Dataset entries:
════
Each row of a before or after table is a point. The points were changed in one or more steps. Then noise was added and the rows were shuffled. The steps act on columns, c1 being the first. Write out the steps. A step turns or swaps two columns, mirrors them in a line or flattens them onto one, adds a multiple of one to another, or multiplies or shifts one. Angles are multiples of 10 degrees, from the lower column toward the higher: turns from -170 to 170, lines from 10 to 170 but not 90. Use the fewest steps. Two steps may share a column if one is a turn and the other turns, adds or multiplies; they go together, in the order done. Otherwise the lowest column goes first.

Before (10 x 2)
[[ 23  48]
 [-22  20]
 [-50  48]
 [  3 -11]
 [ 33  17]
 [-44  24]
 [ 26  21]
 [-22   6]
 [  5  45]
 [ -9 -33]]
After (10 x 2)
[[ 21  28]
 [ 22 -22]
 [ 47 -50]
 [ 47  22]
 [-35  -9]
 [ -9   5]
 [ 47   3]
 [ 25 -44]
 [  6 -23]
 [ 18  33]]
Steps: swap c1 and c2

Before (10 x 6)
[[ 26   9   6 -11 -25 -19]
 [ 23   1 -60 -11 -21 -14]
 [ 26  11  11  44   9 -12]
 [-19  -1   7  -8   3 -16]
 [ 30  15  12  -1 -12  21]
 [ 31 -15   2  22  -2 -10]
 [ 16  -8   8  -9  28  -8]
 [ -2 -27 -15   6  -2  -2]
 [-17   2 -30 -19 -25  15]
 [  6 -24   8 -16 -11 -20]]
After (10 x 6)
[[-25 -16   8  -9   2   3]
 [ 40 -10   3  20  -4  14]
 [ 32 -15 -58 -10 -21  -2]
 [ 39  21  11   0 -12 -15]
 [ 34 -18   7  -8 -24  -8]
 [  0  -3 -15   7  -3  28]
 [-23  14 -29 -21 -23  -3]
 [ 20 -10   6 -11  26   7]
 [ 32 -12  10  44   9 -10]
 [  8 -19   7 -15 -10  25]]
Steps: multiply c1 by 1.3; turn c2 and c6 by -90 degrees

Before (12 x 12)
[[  8  26  -4   0   1   7  -7  14  16  -2 -14  14]
 [-11 -18  -1 -11 -11  13   3  23   4  13   3   2]
 [-12 -13 -17   2  -5   4 -25  -2 -23   1   7  15]
 [ -9  17   3   3  -7  25  20 -13   1  -6   7  17]
 [  9  -8  22 -12 -14  -6 -14  -7  -6 -20   4   4]
 [ -6  11   8  12  -7  -5  15 -13 -20  -3   9 -10]
 [ 17   1  -7  -6  -8   6   7 -15  -7  -7 -11 -27]
 [-17   2  18 -18  19  34  -5   9  13  -9   9  15]
 [ 13  -3 -11  -7  -2  -8  18 -11 -16  13   2  -8]
 [  6   0  10   2   2  19  13   9 -12  10  -5   7]
 [ -6   5 -16  15  21   3   6   1   8  -3 -36  35]
 [ -6  10   9 -15 -13  -6  11  14 -28   7 -14   7]]
After (12 x 12)
[[  6   0  10   2   6  10  13   9 -12   3  -5   6]
 [-17   2  18 -18  11  59  -5   9  13   6  10  15]
 [-11 -18  -1 -11  -3  29   3  23   4  -1   3   2]
 [  7  26  -4   0   0  -5  -8  14  16   0 -13  14]
 [ 16   1  -8  -6 -10 -20   7 -14  -7  -5 -11 -27]
 [-12 -13 -17   2  -3  22 -25  -2 -23  -2   7  15]
 [ -9  17   3   3  -8  39  21 -13   1  -4   7  17]
 [ 13  -3 -11  -7   4 -28  18 -11 -16   2   2  -8]
 [ -7  11   8  13  -7   4  15 -13 -20  -4   9 -10]
 [ -6   5 -16  16  15  11   6   1   7   8 -36  35]
 [ -6  10   9 -15  -6   2  11  14 -29  -4 -14   6]
 [  9  -8  22 -12 -19 -19 -14  -7  -6 -11   4   4]]
Steps: add -1.5 times c1 to c6; flatten c5 and c10 onto the line at 30 degrees

Before (14 x 20)
[[ -4  12  36   9  -4 -40 -35 -16   6  -4 -22 -21 -20  21  15  -5   3   0
   21 -22]
 [-39   2 -13  18  -9  -5  20   2   6  -1 -13   9   9   2 -20  -3 -10  -6
   36  20]
 [ 24 -23  14  15  21  -2  -9  31   4  10 -10  -8  50  21  -7 -28 -33  -4
    3 -11]
 [ 26 -35  14 -22   2  -5  18  -4   5 -11 -19  -9  -4  22   9 -39  11  13
  -36  39]
 [-42   7   2  10 -22 -40  -8  27  -8   8  27   9  12 -13  -3   2  -3 -33
   -1  -6]
 [-16  29  26  17   2 -29 -14  -3  13 -32   8  19 -60 -21 -11  10  22  11
    5  14]
 [  4  -2  -3  -3   0   4  36 -18   1  15 -23 -32   9 -18  11 -38  32  -3
    9  -7]
 [  3  31  28   9  36 -11  18 -26  31  21 -15  -6  -6  31  -1 -13   9  16
   -4 -23]
 [-25 -31  22 -20 -34  11   8 -35  -8  -1   3 -29   0  10 -19  10   9 -46
    5 -20]
 [  5 -18   1   7  13 -19  25 -46  -1  22   3   0  -7 -25  31   0   2   8
  -30 -18]
 [ 11 -15 -14 -20  14 -27   6  34 -12 -29  -2 -12  16  16  22  -5  12 -36
    4  -6]
 [-11 -29  12  -6   8   4  30  15  -7 -17 -31 -24  33  17 -15  11   8 -18
  -39  20]
 [ 17  35 -20   1   6 -35  -1   6 -20   6 -20  27   6 -13  -4 -31  33   9
    6   3]
 [ 16  -7  26 -10  26  -7  31 -48 -24 -35 -33 -26  -9   0  29 -58   3 -20
   20  34]]
After (14 x 20)
[[  7 -19   2   6  16 -18  23 -48  -4  21   2   0   8 -24  30  -1   2  -6
  -22 -20]
 [ 17  -6  26 -10  27  -7  31 -47 -25 -35 -34 -27 -16   1  29 -56   3 -13
   14  34]
 [ 28 -36  14 -21   2  -6  20  -4   5 -11 -18  -9  14  19   9 -39  12  -2
  -23  39]
 [-42  11   1  12 -22 -40 -11  29  -5   9  26   8 -34 -13  -4   1  -5   7
   -1  -7]
 [ 24 -25  15  16  22  -2  -9  31   2  11 -11  -6 -12  21  -7 -29 -35  48
    1 -11]
 [ -5  14  39   9  -2 -40 -35 -16   7  -2 -21 -20   2  22  14  -5   3 -19
   13 -22]
 [-42   3 -14  20  -9  -6  20   4   5   0 -14  12  -7   1 -22  -3 -10   8
   26  17]
 [ 16  38 -18   1   6 -35  -1   8 -19   6 -21  28   8 -14  -4 -29  33   6
    6   1]
 [ -8 -28  11  -6   8   5  30  15  -7 -18 -33 -23 -22  16 -15  11   7  28
  -27  20]
 [ 11 -14 -14 -19  15 -26   6  35 -11 -30   0 -13 -39  15  21  -2  13   8
    4  -8]
 [  5  -4  -2  -3   2   4  38 -16   2  14 -25 -30  -4 -18  12 -40  30  10
    4  -7]
 [  3  32  27   6  34 -11  18 -25  31  24 -14  -4  17  33   0 -12  10  -3
   -4 -24]
 [-27 -31  21 -20 -36  10   8 -35  -9  -2   1 -30 -47   9 -19  10   9  -8
    4 -19]
 [-17  28  29  18   1 -31 -15  -2  15 -32   9  21  21 -18 -11  10  21 -56
    5  13]]
Steps: mirror c13 and c18 in the line at 50 degrees; multiply c19 by 0.7

Before (13 x 48)
[[  9   3   0  -1  -4   1   6   6  -6 -11 -12  -1  14  10   0   8  16   1
   -2 -21  -6   8  -3 -11 -20  16   5 -18  16   6   1  -4   8   3  11  11
  -17 -13 -14  -5  20 -23   1   9  -9   6  -6   3]
 [-12   6   2  -9 -15   3   7  -6   8 -10 -31  20  -7   1   2   5  -7  -5
   14  -3   6  -7  -3   9  -7  -9  -3   2 -13   5  13  12   7   6  -5  -8
   -1  15   6  10  -3   3  -2   3   1  -5 -11  -5]
 [ -4  -3   2  20 -11   1   3 -10   7 -15 -17  14  -3   3   6  -8 -12  -4
   -5  -6   7   3 -10   5  -8  -5  -7   8   0   2  13   5   0  10   5  -2
    3   8   9  23  20   4   3   8  -6 -20   3  -5]
 [ 21 -13  -2   0  -5   4   3  17  -1  21   8  -4  -2  -9 -42  21   0 -19
    3  15 -17  -9  16  -8  -8 -19 -18  12   4   7   6 -11 -12   3  11   2
   -1   7  -3  -6 -17   9 -25  23  23  -7   0  13]
 [  3   2   3  -1 -15  12   7   0 -14 -14   0  15  17  22  11   4  -7   4
    1 -20   7  11   4 -16 -12  20   7 -20  13  -4  -7 -13  13  11  11   6
  -10 -13  -8   9   2 -12  23  10 -21  -2 -10   6]
 [  3  -7   1 -14  -8   8   8  18  -3   3  11   4  -1 -11 -31   6   7  -7
   -5  27 -10  -5   2  -1   7 -23 -20  10   5  11   3 -15  -8  16  15  11
   21  -8  -7 -17 -12  16  -9   6   8   2   2   5]
 [ 11   5 -11  -2 -11   4  14   9 -31  -6   0   9  17  12   4   2  -7   8
   -1 -35   0   4  -5  -7  -7  18   9 -15  37  -4   8   0   2  -2   3   9
   -1  -7  -8   4   9 -10   9  -4 -12   5  -9  -6]
 [  7   3   1  -2 -13   7  -8  -4  21 -12  -6  11  -5  -5   9   1  11  -2
    9  -9   8  -3   1  -2   4  -3   7  -6   8   7  17  12   9   3   0   0
    0  14  13  25   1  -5  -3   8  -2 -13  -9  -3]
 [-12  -1  -4  -5  -3   2  -3   6  10 -10  -5  18  -3  -5 -13  -2  -2  -3
    5  -5  12 -13  -7  11  -3 -18   3  -5 -12  -7   2  18   4   6  -5  -6
   -7  -3  14  19   4   8  -4   4 -19 -11  -5  -2]
 [ 15  -7  -4 -10  -1  -2   4  16 -11  -6   1   3  17  17  -3   8  -6  13
  -10 -40  -1  11  14 -20  -9  19   7   2  24   9  -4 -12   1  20   5   9
   -3 -14 -20  -7   5  -9  16  -6  -9   3   0   0]
 [ -8 -14   3  -6 -12   5  11  -3  10   2  -4  18  -5  -2  -6 -12  -9  -8
    6 -13  11   2  -3  16  -2  -5  -2   3  -3   2   9  15   5   1  11  -6
    9  -8  14  20   2  -8  10   6   4   2   0  -8]
 [ -2  -5   5   2 -24   1  -8  -3   6  -5 -18  17  -5  -2   1  -2  -4  17
   -3  -2   6   4 -14   3 -10   0  -8  -5 -13  -1  11   2   6   1  -8 -13
    6 -10  18  30   5   4   1  -4   1  -7   1  -6]
 [ 13 -18  -4  -6   3  -7   8   0  -3   1  19  -3 -15 -10 -35   6   2  -4
   11  13 -17 -10   1  -5  -9 -19  -6  24   0 -10  15  -8  -2   1  15  -6
   24   0  -3 -12 -15  18  -1   4  13   0   2   7]]
After (13 x 48)
[[  2   2   3  -1 -15  11   7  -1 -14 -13   0  15  17  22  11   4  -7   5
    2 -19   7  11   4 -16 -12  19   7 -21  21  -5  -7 -13  13  11  12   6
  -10 -13  25   9   2 -12  23  10 -21  -3 -23   7]
 [ -5  -3   2  21 -11   1   3 -10   7 -15 -17  15  -3   3   7  -7 -12  -4
   -5  -6   7   3 -10   5  -8  -5  -7   8  -1   1  13   5   0   9   5  -2
    3   7   4  23  20   4   3   8  -6 -20   8  -5]
 [-13   5   3  -9 -15   4   9  -6   8 -10 -31  20  -7   1   2   5  -7  -6
   14  -2   6  -7  -3  10  -7  -9  -3   2 -21   5  14  14   7   6  -5  -8
   -1  16  11  10  -3   3  -2   3   1  -5   0  -5]
 [  3  -6   0 -14  -8   7   7  18  -2   3  12   4  -1 -11 -31   5   7  -7
   -4  28 -11  -5   2  -1   7 -22 -21  10   9  11   2 -15  -8  16  15  11
   21  -8 -14 -17 -12  16  -9   6   9   2   0   5]
 [ -7 -14   3  -6 -12   4  11  -4   9   2  -5  18  -5  -2  -6 -12 -10  -8
    6 -13  11   3  -3  15  -2  -6  -2   3  -5   1   9  15   6   1  11  -7
   10  -8  15  19   2  -8  11   6   3   2   8  -8]
 [ -2  -6   5   2 -24   1  -9  -3   6  -6 -18  17  -5  -1   1  -3  -4  17
   -3  -2   6   3 -14   3  -9   0  -7  -5 -21  -1  12   2   7   1  -9 -14
    7 -10   9  30   5   4   1  -4   1  -7  15  -6]
 [-12  -1  -4  -4  -3   2  -2   6  10 -10  -5  17  -3  -5 -13  -2  -2  -3
    5  -4  11 -13  -7  11  -4 -18   3  -5 -20  -7   3  18   4   6  -5  -6
   -7  -3   8  19   4   7  -4   4 -19 -12  12  -3]
 [ 21 -13  -2   0  -5   4   3  16  -1  21   9  -4  -2  -9 -43  20   0 -19
    3  15 -17  -9  16  -8  -7 -19 -18  12   7   7   6 -12 -13   2  10   1
   -2   7 -22  -6 -18   9 -25  22  23  -6  10  13]
 [ 11   5 -11  -2 -11   4  14   9 -32  -6   0   9  17  12   4   2  -8   8
   -1 -35   1   5  -5  -7  -7  18  10 -16  59  -4   8   0   2  -2   3   9
    0  -7  12   5   9  -9   9  -4 -12   4 -15  -5]
 [  7   4   1  -1 -14   7  -8  -4  21 -12  -7  11  -5  -5   9   1  11  -1
    8  -9   8  -3   0  -2   4  -3   7  -6  13   6  17  11   9   2   0   0
    0  13  12  25   1  -5  -2   7  -2 -13   8  -3]
 [ 16  -7  -4 -10  -2  -3   4  16 -11  -6   2   3  17  18  -3   8  -6  13
  -10 -40  -1  12  15 -20  -9  19   7   2  38   8  -4 -13   1  21   5   8
   -3 -14   4  -7   5  -9  16  -5  -8   3 -26   0]
 [ 13 -19  -4  -7   2  -7   8   0  -3   0  19  -3 -16 -11 -35   6   2  -4
   11  13 -17  -9   2  -5  -9 -19  -6  25   0  -9  15  -8  -2   0  15  -6
   24   0  -5 -13 -16  18  -1   4  13   1  -1   7]
 [  8   3   0  -1  -4   1   5   6  -5 -12 -13   0  14  10   0   8  15   0
   -2 -21  -6   9  -3 -11 -20  16   5 -18  25   6   0  -4   8   3  11  11
  -17 -13  -1  -6  19 -23   2   9  -9   6 -16   4]]
Steps: multiply c29 by 1.6; add -1 times c43 to c47; turn c39 and c47 by 60 degrees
════
PROBLEM DESCRIPTION —
If a line of the records above includes the word "multiply", count it; state the final number with no other words.

ANSWER AREA —
3